INSTRUCTIONS TO FOLLOW — The required answer is an exact copy of every entry underneath.

[Items from a dataset]

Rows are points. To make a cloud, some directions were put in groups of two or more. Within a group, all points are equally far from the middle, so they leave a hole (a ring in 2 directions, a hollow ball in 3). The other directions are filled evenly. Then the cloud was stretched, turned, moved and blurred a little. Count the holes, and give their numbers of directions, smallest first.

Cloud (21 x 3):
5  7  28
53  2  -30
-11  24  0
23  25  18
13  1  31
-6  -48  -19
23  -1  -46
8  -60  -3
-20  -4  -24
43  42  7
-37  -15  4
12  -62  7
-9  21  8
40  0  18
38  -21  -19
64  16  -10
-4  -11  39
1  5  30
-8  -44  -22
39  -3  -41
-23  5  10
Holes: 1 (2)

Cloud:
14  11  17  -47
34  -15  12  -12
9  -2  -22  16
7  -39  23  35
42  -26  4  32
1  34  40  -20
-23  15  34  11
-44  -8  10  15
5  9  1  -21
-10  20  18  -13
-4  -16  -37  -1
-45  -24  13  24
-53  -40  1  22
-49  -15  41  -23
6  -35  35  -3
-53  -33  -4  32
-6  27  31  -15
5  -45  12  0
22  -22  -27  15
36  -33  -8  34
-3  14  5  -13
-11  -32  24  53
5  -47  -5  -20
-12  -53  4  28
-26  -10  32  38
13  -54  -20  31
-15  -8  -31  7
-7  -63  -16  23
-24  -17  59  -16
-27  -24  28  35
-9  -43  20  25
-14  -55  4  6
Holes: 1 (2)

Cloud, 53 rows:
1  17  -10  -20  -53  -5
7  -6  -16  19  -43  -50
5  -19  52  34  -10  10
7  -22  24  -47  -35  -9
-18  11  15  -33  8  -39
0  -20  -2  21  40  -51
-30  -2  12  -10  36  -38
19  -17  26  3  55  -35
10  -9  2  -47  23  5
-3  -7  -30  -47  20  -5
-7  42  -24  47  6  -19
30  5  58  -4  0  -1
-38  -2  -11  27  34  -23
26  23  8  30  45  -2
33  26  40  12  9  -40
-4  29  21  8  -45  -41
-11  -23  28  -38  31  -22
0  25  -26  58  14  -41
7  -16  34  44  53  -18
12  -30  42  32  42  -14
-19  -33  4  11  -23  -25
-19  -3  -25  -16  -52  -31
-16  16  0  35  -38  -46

EXERCISE OUTPUT —
Rows are points. To make a cloud, some directions were put in groups of two or more. Within a group, all points are equally far from the middle, so they leave a hole (a ring in 2 directions, a hollow ball in 3). The other directions are filled evenly. Then the cloud was stretched, turned, moved and blurred a little. Count the holes, and give their numbers of directions, smallest first.

Cloud (21 x 3):
5  7  28
53  2  -30
-11  24  0
23  25  18
13  1  31
-6  -48  -19
23  -1  -46
8  -60  -3
-20  -4  -24
43  42  7
-37  -15  4
12  -62  7
-9  21  8
40  0  18
38  -21  -19
64  16  -10
-4  -11  39
1  5  30
-8  -44  -22
39  -3  -41
-23  5  10
Holes: 1 (2)

Cloud:
14  11  17  -47
34  -15  12  -12
9  -2  -22  16
7  -39  23  35
42  -26  4  32
1  34  40  -20
-23  15  34  11
-44  -8  10  15
5  9  1  -21
-10  20  18  -13
-4  -16  -37  -1
-45  -24  13  24
-53  -40  1  22
-49  -15  41  -23
6  -35  35  -3
-53  -33  -4  32
-6  27  31  -15
5  -45  12  0
22  -22  -27  15
36  -33  -8  34
-3  14  5  -13
-11  -32  24  53
5  -47  -5  -20
-12  -53  4  28
-26  -10  32  38
13  -54  -20  31
-15  -8  -31  7
-7  -63  -16  23
-24  -17  59  -16
-27  -24  28  35
-9  -43  20  25
-14  -55  4  6
Holes: 1 (2)

Cloud, 53 rows:
1  17  -10  -20  -53  -5
7  -6  -16  19  -43  -50
5  -19  52  34  -10  10
7  -22  24  -47  -35  -9
-18  11  15  -33  8  -39
0  -20  -2  21  40  -51
-30  -2  12  -10  36  -38
19  -17  26  3  55  -35
10  -9  2  -47  23  5
-3  -7  -30  -47  20  -5
-7  42  -24  47  6  -19
30  5  58  -4  0  -1
-38  -2  -11  27  34  -23
26  23  8  30  45  -2
33  26  40  12  9  -40
-4  29  21  8  -45  -41
-11  -23  28  -38  31  -22
0  25  -26  58  14  -41
7  -16  34  44  53  -18
12  -30  42  32  42  -14
-19  -33  4  11  -23  -25
-19  -3  -25  -16  -52  -31
-16  16  0  35  -38  -46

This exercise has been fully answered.